Aim of the task: Return only that part of the material below which starts with the line containing "[171 158 110" and goes on through the line containing "[107 127 165", restated exactly.

Material to process:
Each row is where one point has got to under a steady rotation. How many ticks took it there?
The counts run from 0 to 451.
[141 139 143 142 133 111 103 175 152  98 123 114 180 105 126 149 143 110
 149 190 142 147 142 120 151 135 143 122 110 166 161 129  93 111 138 121
 124 165  97 135 181 144  96  65 130 142 120 149 173 155 176  72 169 130
 127 121 100 122 170 126 173 125  94 174 140 143 127  99 138 125 117 121
 111 109 114 156 112 143 105 105 101  66 117]  109
[135 154 144 163 127 122 123 138 121  79 145 133 127 165 138 123 187 149
 151 158 149 104 151  77 156 106 111 136 169 155 198  86 111 150 151  97
 164 164 135 109 155 172 122 153 125 155 132 140 164 134 131 130 110  81
 120 133  89 115 144 123 128 144 111 147 144 109 112 116 131 155 138  89
 114  98 155 189 118 136  71 158 146 106 118]  339
[ 99 148 173 148 134 142  63 120 136 112 124 139 141  97 109 134 153 156
 178 117 131  77 178  90 140 130  91 112 169 189 175  70  64 171 196 121
 139 156 140 142 137 154 113 124 141 149 147 116 149 116 154 129 146 102
 104 121  81 122 165 125 128 148 133 144 110 129 121 114 169 132 126 106
 116 123 152 168 115 121  95 176 122 117 125]  376
[136 149 134 165 165 101 131 118 140 116 107  97 179 108 168 162 157  70
 171 166 142 145 136  81 135 139 126 113 116 134 131 115 145 155 143 145
 156 165  97 148 167 166  60  91 115 143  99 105 117 150 141 115 164 106
  99 149 121 106 195 142 150 141 117 156 153 117 122 108 164 119 142  99
 133 129 134 141 140 133 142 148  76  75 128]  284
[180 113 123 157 146 123 108 148 124  76 149 108 185 105 117 165 163 110
 112 185 122 123 120 100 150 141 116 137 123 115 196 156  79 111 115 119
 138 114  93 123 173 170 131  77 108 135 147 149 149 121 171  95 183 135
 119 119  83 129 190 132 142  98 125 158 131 188 136  87 134 130 142 116
  99 132 127 121 106 101 108 151 134  57 119]  27
[142 137 112 163 129 123 100 123  98 111 177 152 127 123 102 171 190 157
 146 186 135 114 132  89 139 140 109 137 207 170 169  57 119 136 150 127
 141 125 139 102 185 156  98 124 112 139 137 136 153 119 151  80 180 103
  97 119  81 114 131 139 137 121  89 146 125 137  93 107 155 121 149 138
 112 136 129 172 130 135 109 128 138  94 133]  67
[141 155 145 157 145 118  96 108 134  99 127 108 162 126 143 143 154 121
 136 150 149 100 174  73 170 132 117 154 117 161 158 116  60  91 145 151
 125 141  92 131 134 144 104  94 111 179 160 146 130 100 143 141 128 115
 123 132 103 130 188 148 147 145 112 182 113 140 163  87 128 127 124 109
  96 121 143 150  96 144 120 166 118  76 119]  24
[131 147 141 158 124 114  89 100 108 105 140 155 131 137 107 151 185 167
 121 159 158  95 130 100 169 144  88 136 173 172 174  65  96 117 154  61
 139 111 133 103 137 145 123 141 120 171 142 149 139  87 152 122 133 114
 117 122  79 113 177 147 132 103 112 170 101 140 113  87 156 135 126 102
 102 124 139 121 102 117  94 160 153 132 135]  148
[119 128 174 101 127 133  82  90 171 126 114 132 179  63 157 173 139 128
 145 167 144 118 115  71 102 131 140 105 105 135 156 112 119 171 148 114
 122 114 153 122 131 163 143 127 144 122 139 126 103 120 131 121 182 131
 105 163 108 145 195 162 162 154 168 116  72 139 119 113 152 115 103 114
 117 161 115 136 118  93 121 179 142 122 138]  87
[144 160 163 117 174 150 118 120 154  96 122 123 186 112 156 180 151  83
 119 172 132 116 114  62 114 141 144 123 121 111 149 128 124 120 121 147
 140 157  98 110 164 147 115 106 150 112 126 138 131 152 140  94 182 124
 117 137 100 157 190 171 140 134 133 131 113 120 135  94 155  83 157 112
 103 152 128 162 121 115 148 172  93  62  97]  206
[171 158 110 153 144 153 144 104 109 104 143 120 182 141 143 182 162 132
 126 189 143 119  80 104 174 172 109 131 143 138 172 102 117 120 119 116
 147 140 105  91 193 140 129 106 118 117 129 148 142 128 130 108 175 118
 110 113  80 121 157 142 117 112 117 145 118 144 120  66 169 104 157 144
 100 142 102 124 131 107 131 162 133  84 100]  328
[148 163 131 137 129 149  97 103 137 129 151 137 215 114 149 170 169 114
 147 144 122 114 113  67 139 119 149 129 176 148 167  83 154 140 138 133
 135 136 166 100 152 136 118 129 133 127 131 142 133 139 156 108 142  61
 125 153 134 168 154 143 151 164 135 140 121 123  46 102 154 107 150 107
 113 139 120 190 128 146  90 132 106 136 118]  164
[130 131 139 139 140 108  87 111 155 120 158 139 185 119 151 170 171 106
 106 145 131 102 123  68 115 123 140 118 169 110 165  98 129 154 135 150
 136 145 162 130 157 159 111 129 114 116 120 135 121 118 144  98 180  93
 132 194 117 161 183 169 147 142 167 115  83 149  94 113 156 117 141  81
 112 169 116 167 122 139 125 143 104 111 119]  165
[138 180 123 147 118 141 124  77 122 106 158 143 168 150 159 168 184 132
 150 139 152 139  80  66 190 158 113 149 160 178 151  87 112 103 125 110
 170  97 142 111 160 149 154 133  97 161 146 140  97 102 136 140 127  83
 125 100 146 140 168 144 126 151 137 161  97 139  89  84 148 131 137 114
 107 147 126 156 112 138  89 144 133 132 144]  245
[135 132 117 155 110 111 126 128 135 109 118 126 164 148 143 159 191 125
 184 165 185 145  92  72 186 108 124 128 126 138 169 135 101 119 148 126
 135 177 138 105 189 166 132 103 107 151 114 165 149 150  85 170 117  81
 100 122 122 126 147 159 109 156  95 154 131 128 103  81 145 118 114 154
 128 135 138 147 100 124 116 121 130 101  91]  135
[107 127 165 107 120 142  94 142 144 118 116 143 135 113 101 189 192 128
 196 176 153 124 156  66 142 112 113 106 134 168 116 103 117 141 165 134
 138 177 126  97 162 173 110 149 127 141 137 153 177 156  94 155 154 136
 123  96  97 111 140 151 142 148 109 129  68 136 132  97 132 118 103 141
 117 124 138 173 106 123 107 135 133  98 116]  180
[106 147 172 117 126 137  96 145 169 101 140 137 166 101 128 132 145 151
 162 157 138  81 115 107 110 126  81  96 176 158 164  83 100 147 146  71
 162 148 143 136 145 164 115  92 123 151 104 149 132 104 143  91 169 116
 143 148  66 136 165 135 146 122 164 133  99 130 129 113 196 132 107  81
 120 128 111 139 132 125  95 134  95 135 140]  193
[164 166 113 151 129 149 129  93 121 115 174 127 180 131 151 175 185 121
 128 158 115 114  66  78 165 142 112 116 174 148 170  93 138 155 119 124
 166 116 155  94 172 153 145 134  94 117 127 140  96 107 123 114 164  84
 120 132 111 140 165 135 128 132 146 139 116 149  87  85 171 110 155 120
 122 169 123 133 137 101 112 142 131  97 140]  246
[122 149 158 114 104 104 125 178 133 102 119 108 136 109 125 158 187 109
 131 152 171 110 114  90 170 151 114 102 136 174 158 123 125 111 143  89
 161 108 122  89 165 158 147 123 130 169 126 143 157 122 144 121 136 137
 138 121 100  92 170 132 175  89 141 145  99 158 100  92 126 127 124  74
 105 127  98 146 103  97  55 129 128 107 107]  151
[103 167 119 124 115 145 115 108 148 126 115  92 180 118 164 135 153 144
 172 187 167 113 114  64 154 129  95 145 127 142 134 121 106  94 115  84
 139 145 117 118 114 153 118  75  75 170 122 131  83 141 101 137 147  88
 112 138 128 138 175 118 120 175 132 154  91 114 110 138 155 134 106 123
 103 125 133 164 143 156 112 138 102 142 161]  395
[104 157 173 127 108 114  75 132 154 130 124 114 150  88 120 128 147 112
 180 122 133 120 173  73 161 144 142  95 135 201 148 111  62 148 203 152
 138 141 121 144 146 143 127 129 155 169 139 119 160 121 153 113 129 129
 115 125 111 113 157 124 179 156 129 136 118 139 126  96 110 145 104 102
 113 124 128 179  91 133  84 153 121  97 125]  375
[122 139 121 109 120 132  91 140 117 102 138 122 166 115 103 147 196 128
 159 167 142  76 188  77 175  99 113  99 152 146 135 102 116 130 144 110
 121 142 161  94 148 141 110 162 126 161 140 158 164 146 126 138 132 102
 131 121  87 125 157 122 181 173 126 139  97 146 100 110 122 142 137  89
 105 107 133 179 113 146  79 135 107 126  94]  261
[131 126 103 158 109  85 117  96 123 120 162 146 158  99 155 154 179 113
 114 131 121 105 183  72 175 134 114  90 126 154 112 115 107 155 144 160
 147 101  96 114 146 145  96 123 135 157 126 110 127 114  99 121 186 136
 114 138  75 112 182 162 150 140 141 109 119 157 113 104 128 131 135 123
 133 151 142 130 103 113 127 185 116  68 103]  60
[102 139 146 135 112 114  94 113 163 110 121 135 147 105 158 154 154 132
 209 130 139 137 152  82 151 135 133 125 118 212 143  96  68 141 188 154
 141 171  96 129 127 160  93 117 119 175 144 137 142 122 102 142 149 142
 120 132  99 115 159 135 143 164 106 158 126 125 151  90 119 147  82 130
  94 115 144 161 119 138 119 163 107  95 137]  102
[112 137 111 131 135 104 142 112  99 142  79  85 165 112 138 170 183 139
 124 215 196 110 119  88 179 144 114 126 134 131 111 117 121 105 130  69
 135 143 136  89 136 141 105  97  98 155 112 121 117 155 104 118 152  94
 100 143 133  89 208 130 139 121 118 155 104 131  77 134 169 102 139 114
 124 125 133 171 102 124 104 135 112 155 129]  354
[120 151 187 113 101 122 111 142 175 120 107 114 151  85 135 171 169 135
 177 184 170 157  76 103 119 149 124  93 133 162 165 108 161 156 137  82
 154 110 159  92 161 167 136 119 120 138  99 139 126 109 152 104 163 122
 123 138 118 115 171 144 175 110 139 132  80 137  87 103 157 125 121 110
 115 145 102 126 111 109  83  99 119 127 146]  274
[142 144 157 122 114 129 119 125 178  88 131 101 181  99 149 167 149 123
 175 199 152 145  74  95 117 128 132 122 121 104 182 129 136 151 114  94
 136 135 130 118 170 167 159  85 108 112 116 160 120 138 146 112 188  99
 124 141 114 154 157 150 154 137 143 134  85 118 136  81 181 151 125 144
 120 152 109 122 124 128 130 118 126  80 130]  397
[138 134 164 108 124 128 133 135 153 108 157 135 181 114 160 169 162 130
 120 183 158 110  80  76 106 136 137 132 129 109 185 143 128 127 108  83
 164 134 115 107 157 168 152 104 112 106 110 155 110 139 109 116 181 116
 136 171  85 156 189 155 142 121 153 123  88 148 134 105 157  95 121  95
 121 152 110 170 141 105 122 162 130  89 114]  124
[ 92 123 116 170 125  61 151 111 127 108 141 145 152 107 152 135 156 126
 136 150 145 166 133 104 161 125 136 139 149 162 123 121 122 144 127  88
 162  95 118 158 133 155 106  82  92 139 134 111 109 101 119 101 178 105
 122 164 153 116 217 122 154 137 124 134 107 165  91 101 142 145 110 138
 142 142 154 180  98 114 102 157 130 114 194]  158
[144 120 136 159 139 115 118  83 154 106 115 130 167 125 142 154 124 137
 198 164 134 125  85 120 166 124 103 125 120 150 155 103  66 172 158 118
 136 141 127 150 141 144 132 102 126 111 131 149 116 100 129 154 157  89
 122 152 100 135 181 141 117 141 121 158 114 142 157  49 168 127 104 164
 107 132 150 106 111  97 140 172 154  92 122]  405
[133 150  83 164 121 112 150 119 120 105 108  84 160 136 164 135 192 125
 163 181 180 121 113  70 189 143  97 124 119 114 143 138  89 130 139 115
 142 179 109 107 154 153 127  86  82 163 101 122 132 161  83 167 123  83
 107 148 111 108 164 120 115 152 131 156 135 131 125 108 157 136 137 112
 134  98 119 138 112 143 119 145 105  96  95]  134
[128 127 134 136 116 104 143 132 131 103 137 152 151 118 110 145 138 147
 107 178 135 131 153  99 144 130 159 137 137 135 169 149  79 125 145 111
 130 122  82 126 159 138 134 109 146 121 144 169 178 134 157  60 187 143
 125 139  64 149 155 131 168 118  93 127 118 161 140  88 136 137 131 156
  96 128 135 182  85 110 102 175 150  60 137]  31
[102 136 111 103  80  75 118 115 137 109 133 165 181 108 146 154 145 132
 104 137 160 128 116  89 187 125 136 123 122 166 108 141 113 110 115 100
 136  98 115 131 156 132 145  87 140 181 118 163 124 109 108 112 154 106
 137 135 125 152 203 142 183 127 127 134 103 158  93 120 121 104 100 145
 132 146 121 164  79 122  96 150 118 124 127]  236
[148 150 153 151 101  99 100  77 170 115 108 122 162 125 157 164 159 140
 144 157 187 136  91  76 159 128 148 130 131 139 192 101 123 161 164 113
 120 114 162 104 156 153 136 149 148 160 115 149 107 105 146 147 114  80
 110 185 116 150 177 175 154 144 141 156 133 112 113 105 154 152 123 129
 118 132 137 142  91 104 110 142 150 128 101]  50
[108 161 187 107  91 121  60 153 192  94 141 120 175  98 132 139 167 143
 183 147 150 130 126  95 128 138 117  89 141 191 172 105 111 127 145  96
 146 115 138 126 147 147 128 107 117 167 112 149 117 104 167 104 153 128
 148 148 108 136 171 124 180 131 143 161  72 138 133 119 142 147  97  96
 103 134 112 156 107 144  77 102 101 124 154]  192
[132 163 141 152 152 145 146  82 152 126  86  80 156 119 156 159 159 110
 174 218 174 140 145  68 126 166 121 120 147 101 143  92 125 137 163 114
 130 137 120 104 149 135 109 132 117 142 100 102 118 136 134  99 167 124
  97 142  82 114 170 143 135 147 134 134  89  99 155 123 180 163 150 142
 123 125 133 147 109 124 145 163 129  96 119]  92
[116 172 149 136 119 125 158  80 131 104 124 138 168 147 158 152 159 110
 150 158 165 171  75  92 177 168 164 142 128 170 141  88 123 146 143  85
 162 119 133  91 169 140 132 141 147 135 123 133 126 114 128 134 122  97
 106 114 121 116 189 150 152 134 131 145 135 129  93  83 149 135 126 150
 116 123 135 173 108  93  85 158 153 135 148]  241
[146 161 137 152 128 142 120 102 131  84 165 134 140 147 146 125 150 161
 122 159 128  92 137  97 137 111 103 130 164 155 196  95 111 150 118  45
 160 111 120 102 132 170 141 126 145 170 137 153 122 113 145 116 146 106
 125 137  64 131 173 126 139 122 133 148 128 122 122  95 162 145 130  99
 123  93 159 164 134 105  67 169 158 109 130]  421
[101 103 159 135 170 104 147 118 124 135  89 138 103  96 101 169 157 146
 155 198 164 117 120 122 143 142 151 122 139 154 124  76 105 159 184  83
 121 144 110 113 130 139  95 141 118 121 125 101 142 133 124  92 198 130
 120 157  94  84 186 149 161 122 112 139  76 153 130 104 144 120 125 127
 101 123 146 173 110 108 108 178 159 113 150]  267
[150 130 134 123 111 104  98  87 127 110 129 103 187  88 126 160 170 159
 126 170 141 110 112  98 175 108 140 112 108 161 140 108 137 143 140  82
 113 119 176  84 135 160 118 141 123 159 147 142  95 136 123 137 156  81
 100 173 144 142 182 127 168 172 125 159 121 149  71 134 136 120 117 112
 130 128 152 157 135 109  81 152 157 159 133]  351
[104 135 143 149 164 109 154 130 116 151  73  85 161  84 144 156 154 104
 150 183 165 108 139  70 155 149 146 110 117 107 125 118  86 161 184 139
 132 157 122 136 134 144 127 125 120 111 106  69 129 145 125 120 143 115
 103 175 124 104 198 134 148 145 143 119 112 150 111 101 162 126 143  95
  97 152 125 177  81 122 116 181 111  87 115]  170
[100 124 137 141 118  90 115  96 120 127 128 140 129 100 150 154 170 131
 163 118 137 127 161  67 199 141 112 108 115 191 115 117  98 144 151 137
 151 115 112 118 137 157 122 125 118 161 138 106 122 106  98 176 148 136
 116 128 112  96 196 130 137 125 126 141 103 164 129  75 101 115 119 127
 117 139 143 142  94 104 100 176 126  98 130]  61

Answer to the problem:
[171 158 110 153 144 153 144 104 109 104 143 120 182 141 143 182 162 132
 126 189 143 119  80 104 174 172 109 131 143 138 172 102 117 120 119 116
 147 140 105  91 193 140 129 106 118 117 129 148 142 128 130 108 175 118
 110 113  80 121 157 142 117 112 117 145 118 144 120  66 169 104 157 144
 100 142 102 124 131 107 131 162 133  84 100]  328
[148 163 131 137 129 149  97 103 137 129 151 137 215 114 149 170 169 114
 147 144 122 114 113  67 139 119 149 129 176 148 167  83 154 140 138 133
 135 136 166 100 152 136 118 129 133 127 131 142 133 139 156 108 142  61
 125 153 134 168 154 143 151 164 135 140 121 123  46 102 154 107 150 107
 113 139 120 190 128 146  90 132 106 136 118]  164
[130 131 139 139 140 108  87 111 155 120 158 139 185 119 151 170 171 106
 106 145 131 102 123  68 115 123 140 118 169 110 165  98 129 154 135 150
 136 145 162 130 157 159 111 129 114 116 120 135 121 118 144  98 180  93
 132 194 117 161 183 169 147 142 167 115  83 149  94 113 156 117 141  81
 112 169 116 167 122 139 125 143 104 111 119]  165
[138 180 123 147 118 141 124  77 122 106 158 143 168 150 159 168 184 132
 150 139 152 139  80  66 190 158 113 149 160 178 151  87 112 103 125 110
 170  97 142 111 160 149 154 133  97 161 146 140  97 102 136 140 127  83
 125 100 146 140 168 144 126 151 137 161  97 139  89  84 148 131 137 114
 107 147 126 156 112 138  89 144 133 132 144]  245
[135 132 117 155 110 111 126 128 135 109 118 126 164 148 143 159 191 125
 184 165 185 145  92  72 186 108 124 128 126 138 169 135 101 119 148 126
 135 177 138 105 189 166 132 103 107 151 114 165 149 150  85 170 117  81
 100 122 122 126 147 159 109 156  95 154 131 128 103  81 145 118 114 154
 128 135 138 147 100 124 116 121 130 101  91]  135
[107 127 165 107 120 142  94 142 144 118 116 143 135 113 101 189 192 128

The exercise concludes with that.